## Task prompt
Retype the records below exactly as they appear.
== Excerpted data
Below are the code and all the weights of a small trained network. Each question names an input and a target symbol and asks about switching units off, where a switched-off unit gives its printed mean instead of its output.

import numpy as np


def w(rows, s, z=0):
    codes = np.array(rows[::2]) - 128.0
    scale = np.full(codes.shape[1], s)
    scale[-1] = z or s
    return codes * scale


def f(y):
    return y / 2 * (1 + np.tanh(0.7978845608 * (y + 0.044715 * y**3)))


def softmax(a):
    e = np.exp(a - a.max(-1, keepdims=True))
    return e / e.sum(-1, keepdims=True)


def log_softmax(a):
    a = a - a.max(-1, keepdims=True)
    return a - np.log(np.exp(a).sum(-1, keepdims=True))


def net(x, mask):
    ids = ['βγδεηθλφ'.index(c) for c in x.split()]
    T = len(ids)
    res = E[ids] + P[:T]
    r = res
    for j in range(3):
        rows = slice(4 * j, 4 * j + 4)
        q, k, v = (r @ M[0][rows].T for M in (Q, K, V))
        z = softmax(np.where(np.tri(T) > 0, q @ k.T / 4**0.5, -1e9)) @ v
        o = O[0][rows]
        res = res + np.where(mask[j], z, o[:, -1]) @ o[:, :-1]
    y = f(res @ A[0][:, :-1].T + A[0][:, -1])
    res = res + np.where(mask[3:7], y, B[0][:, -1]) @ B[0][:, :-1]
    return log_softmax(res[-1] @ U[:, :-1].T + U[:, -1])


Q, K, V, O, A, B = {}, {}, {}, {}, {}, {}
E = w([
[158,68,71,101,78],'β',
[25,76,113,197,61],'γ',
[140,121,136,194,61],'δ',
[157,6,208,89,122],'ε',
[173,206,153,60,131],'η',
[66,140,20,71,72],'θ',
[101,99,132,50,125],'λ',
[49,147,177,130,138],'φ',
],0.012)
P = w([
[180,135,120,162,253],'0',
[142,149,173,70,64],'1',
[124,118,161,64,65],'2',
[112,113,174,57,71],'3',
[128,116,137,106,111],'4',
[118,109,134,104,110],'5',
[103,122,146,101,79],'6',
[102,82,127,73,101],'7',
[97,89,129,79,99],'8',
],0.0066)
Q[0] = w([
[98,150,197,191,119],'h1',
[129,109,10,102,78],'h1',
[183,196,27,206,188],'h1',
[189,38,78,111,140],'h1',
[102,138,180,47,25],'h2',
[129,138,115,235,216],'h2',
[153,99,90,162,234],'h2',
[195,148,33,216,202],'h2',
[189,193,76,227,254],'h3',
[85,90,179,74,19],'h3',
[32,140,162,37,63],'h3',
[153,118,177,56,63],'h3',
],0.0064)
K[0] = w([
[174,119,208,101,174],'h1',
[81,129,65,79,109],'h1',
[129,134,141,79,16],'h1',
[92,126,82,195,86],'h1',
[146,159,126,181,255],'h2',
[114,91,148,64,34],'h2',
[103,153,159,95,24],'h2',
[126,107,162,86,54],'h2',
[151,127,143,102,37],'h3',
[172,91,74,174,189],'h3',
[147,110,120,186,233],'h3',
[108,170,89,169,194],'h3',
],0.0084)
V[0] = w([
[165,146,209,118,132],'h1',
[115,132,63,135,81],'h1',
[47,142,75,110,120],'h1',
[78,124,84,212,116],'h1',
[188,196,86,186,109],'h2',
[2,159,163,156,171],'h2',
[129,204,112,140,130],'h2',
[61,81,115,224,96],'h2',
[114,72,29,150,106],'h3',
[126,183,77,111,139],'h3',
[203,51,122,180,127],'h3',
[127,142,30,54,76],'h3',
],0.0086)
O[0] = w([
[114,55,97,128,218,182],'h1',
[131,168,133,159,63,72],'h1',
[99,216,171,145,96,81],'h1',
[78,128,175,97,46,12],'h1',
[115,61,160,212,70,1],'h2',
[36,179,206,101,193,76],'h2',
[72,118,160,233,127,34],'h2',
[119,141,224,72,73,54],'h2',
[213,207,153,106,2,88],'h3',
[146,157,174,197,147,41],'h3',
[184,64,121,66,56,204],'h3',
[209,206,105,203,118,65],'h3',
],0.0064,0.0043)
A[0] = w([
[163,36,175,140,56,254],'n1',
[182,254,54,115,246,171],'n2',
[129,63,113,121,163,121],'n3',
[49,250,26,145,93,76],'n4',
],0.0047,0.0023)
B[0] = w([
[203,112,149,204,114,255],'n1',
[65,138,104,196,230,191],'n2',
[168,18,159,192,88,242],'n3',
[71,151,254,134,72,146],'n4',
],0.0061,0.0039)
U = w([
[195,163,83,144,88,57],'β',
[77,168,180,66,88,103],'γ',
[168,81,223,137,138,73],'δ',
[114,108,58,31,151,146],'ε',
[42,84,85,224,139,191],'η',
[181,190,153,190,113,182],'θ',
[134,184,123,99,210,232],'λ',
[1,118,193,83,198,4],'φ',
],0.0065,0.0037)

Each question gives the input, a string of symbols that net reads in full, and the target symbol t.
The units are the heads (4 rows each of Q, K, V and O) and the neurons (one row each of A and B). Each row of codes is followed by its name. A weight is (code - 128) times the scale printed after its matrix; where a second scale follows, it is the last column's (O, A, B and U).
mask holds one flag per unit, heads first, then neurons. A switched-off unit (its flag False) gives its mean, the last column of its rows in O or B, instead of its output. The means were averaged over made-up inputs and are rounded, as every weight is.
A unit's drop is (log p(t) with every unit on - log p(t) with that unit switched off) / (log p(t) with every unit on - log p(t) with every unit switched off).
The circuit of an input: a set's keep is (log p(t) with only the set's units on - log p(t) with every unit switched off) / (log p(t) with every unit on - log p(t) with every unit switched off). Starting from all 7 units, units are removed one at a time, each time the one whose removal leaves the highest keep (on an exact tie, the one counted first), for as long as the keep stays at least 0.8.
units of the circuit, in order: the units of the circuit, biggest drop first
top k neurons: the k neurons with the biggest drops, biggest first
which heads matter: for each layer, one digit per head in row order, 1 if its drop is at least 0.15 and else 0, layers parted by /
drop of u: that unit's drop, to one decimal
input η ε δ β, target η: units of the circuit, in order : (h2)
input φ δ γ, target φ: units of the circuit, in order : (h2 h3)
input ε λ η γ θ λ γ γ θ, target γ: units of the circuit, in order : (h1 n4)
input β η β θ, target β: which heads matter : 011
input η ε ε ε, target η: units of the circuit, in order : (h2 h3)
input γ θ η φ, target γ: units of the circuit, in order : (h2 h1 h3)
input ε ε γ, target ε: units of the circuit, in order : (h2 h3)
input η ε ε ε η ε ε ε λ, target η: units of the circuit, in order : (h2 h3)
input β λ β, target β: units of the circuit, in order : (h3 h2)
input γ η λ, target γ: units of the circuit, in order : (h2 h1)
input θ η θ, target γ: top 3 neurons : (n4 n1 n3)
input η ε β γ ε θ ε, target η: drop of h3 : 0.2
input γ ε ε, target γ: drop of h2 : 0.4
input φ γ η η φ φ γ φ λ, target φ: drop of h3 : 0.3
====
## Answer for this exercise
Below are the code and all the weights of a small trained network. Each question names an input and a target symbol and asks about switching units off, where a switched-off unit gives its printed mean instead of its output.

import numpy as np


def w(rows, s, z=0):
    codes = np.array(rows[::2]) - 128.0
    scale = np.full(codes.shape[1], s)
    scale[-1] = z or s
    return codes * scale


def f(y):
    return y / 2 * (1 + np.tanh(0.7978845608 * (y + 0.044715 * y**3)))


def softmax(a):
    e = np.exp(a - a.max(-1, keepdims=True))
    return e / e.sum(-1, keepdims=True)


def log_softmax(a):
    a = a - a.max(-1, keepdims=True)
    return a - np.log(np.exp(a).sum(-1, keepdims=True))


def net(x, mask):
    ids = ['βγδεηθλφ'.index(c) for c in x.split()]
    T = len(ids)
    res = E[ids] + P[:T]
    r = res
    for j in range(3):
        rows = slice(4 * j, 4 * j + 4)
        q, k, v = (r @ M[0][rows].T for M in (Q, K, V))
        z = softmax(np.where(np.tri(T) > 0, q @ k.T / 4**0.5, -1e9)) @ v
        o = O[0][rows]
        res = res + np.where(mask[j], z, o[:, -1]) @ o[:, :-1]
    y = f(res @ A[0][:, :-1].T + A[0][:, -1])
    res = res + np.where(mask[3:7], y, B[0][:, -1]) @ B[0][:, :-1]
    return log_softmax(res[-1] @ U[:, :-1].T + U[:, -1])


Q, K, V, O, A, B = {}, {}, {}, {}, {}, {}
E = w([
[158,68,71,101,78],'β',
[25,76,113,197,61],'γ',
[140,121,136,194,61],'δ',
[157,6,208,89,122],'ε',
[173,206,153,60,131],'η',
[66,140,20,71,72],'θ',
[101,99,132,50,125],'λ',
[49,147,177,130,138],'φ',
],0.012)
P = w([
[180,135,120,162,253],'0',
[142,149,173,70,64],'1',
[124,118,161,64,65],'2',
[112,113,174,57,71],'3',
[128,116,137,106,111],'4',
[118,109,134,104,110],'5',
[103,122,146,101,79],'6',
[102,82,127,73,101],'7',
[97,89,129,79,99],'8',
],0.0066)
Q[0] = w([
[98,150,197,191,119],'h1',
[129,109,10,102,78],'h1',
[183,196,27,206,188],'h1',
[189,38,78,111,140],'h1',
[102,138,180,47,25],'h2',
[129,138,115,235,216],'h2',
[153,99,90,162,234],'h2',
[195,148,33,216,202],'h2',
[189,193,76,227,254],'h3',
[85,90,179,74,19],'h3',
[32,140,162,37,63],'h3',
[153,118,177,56,63],'h3',
],0.0064)
K[0] = w([
[174,119,208,101,174],'h1',
[81,129,65,79,109],'h1',
[129,134,141,79,16],'h1',
[92,126,82,195,86],'h1',
[146,159,126,181,255],'h2',
[114,91,148,64,34],'h2',
[103,153,159,95,24],'h2',
[126,107,162,86,54],'h2',
[151,127,143,102,37],'h3',
[172,91,74,174,189],'h3',
[147,110,120,186,233],'h3',
[108,170,89,169,194],'h3',
],0.0084)
V[0] = w([
[165,146,209,118,132],'h1',
[115,132,63,135,81],'h1',
[47,142,75,110,120],'h1',
[78,124,84,212,116],'h1',
[188,196,86,186,109],'h2',
[2,159,163,156,171],'h2',
[129,204,112,140,130],'h2',
[61,81,115,224,96],'h2',
[114,72,29,150,106],'h3',
[126,183,77,111,139],'h3',
[203,51,122,180,127],'h3',
[127,142,30,54,76],'h3',
],0.0086)
O[0] = w([
[114,55,97,128,218,182],'h1',
[131,168,133,159,63,72],'h1',
[99,216,171,145,96,81],'h1',
[78,128,175,97,46,12],'h1',
[115,61,160,212,70,1],'h2',
[36,179,206,101,193,76],'h2',
[72,118,160,233,127,34],'h2',
[119,141,224,72,73,54],'h2',
[213,207,153,106,2,88],'h3',
[146,157,174,197,147,41],'h3',
[184,64,121,66,56,204],'h3',
[209,206,105,203,118,65],'h3',
],0.0064,0.0043)
A[0] = w([
[163,36,175,140,56,254],'n1',
[182,254,54,115,246,171],'n2',
[129,63,113,121,163,121],'n3',
[49,250,26,145,93,76],'n4',
],0.0047,0.0023)
B[0] = w([
[203,112,149,204,114,255],'n1',
[65,138,104,196,230,191],'n2',
[168,18,159,192,88,242],'n3',
[71,151,254,134,72,146],'n4',
],0.0061,0.0039)
U = w([
[195,163,83,144,88,57],'β',
[77,168,180,66,88,103],'γ',
[168,81,223,137,138,73],'δ',
[114,108,58,31,151,146],'ε',
[42,84,85,224,139,191],'η',
[181,190,153,190,113,182],'θ',
[134,184,123,99,210,232],'λ',
[1,118,193,83,198,4],'φ',
],0.0065,0.0037)

Each question gives the input, a string of symbols that net reads in full, and the target symbol t.
The units are the heads (4 rows each of Q, K, V and O) and the neurons (one row each of A and B). Each row of codes is followed by its name. A weight is (code - 128) times the scale printed after its matrix; where a second scale follows, it is the last column's (O, A, B and U).
mask holds one flag per unit, heads first, then neurons. A switched-off unit (its flag False) gives its mean, the last column of its rows in O or B, instead of its output. The means were averaged over made-up inputs and are rounded, as every weight is.
A unit's drop is (log p(t) with every unit on - log p(t) with that unit switched off) / (log p(t) with every unit on - log p(t) with every unit switched off).
The circuit of an input: a set's keep is (log p(t) with only the set's units on - log p(t) with every unit switched off) / (log p(t) with every unit on - log p(t) with every unit switched off). Starting from all 7 units, units are removed one at a time, each time the one whose removal leaves the highest keep (on an exact tie, the one counted first), for as long as the keep stays at least 0.8.
units of the circuit, in order: the units of the circuit, biggest drop first
top k neurons: the k neurons with the biggest drops, biggest first
which heads matter: for each layer, one digit per head in row order, 1 if its drop is at least 0.15 and else 0, layers parted by /
drop of u: that unit's drop, to one decimal
input η ε δ β, target η: units of the circuit, in order : (h2)
input φ δ γ, target φ: units of the circuit, in order : (h2 h3)
input ε λ η γ θ λ γ γ θ, target γ: units of the circuit, in order : (h1 n4)
input β η β θ, target β: which heads matter : 011
input η ε ε ε, target η: units of the circuit, in order : (h2 h3)
input γ θ η φ, target γ: units of the circuit, in order : (h2 h1 h3)
input ε ε γ, target ε: units of the circuit, in order : (h2 h3)
input η ε ε ε η ε ε ε λ, target η: units of the circuit, in order : (h2 h3)
input β λ β, target β: units of the circuit, in order : (h3 h2)
input γ η λ, target γ: units of the circuit, in order : (h2 h1)
input θ η θ, target γ: top 3 neurons : (n4 n1 n3)
input η ε β γ ε θ ε, target η: drop of h3 : 0.2
input γ ε ε, target γ: drop of h2 : 0.4
input φ γ η η φ φ γ φ λ, target φ: drop of h3 : 0.3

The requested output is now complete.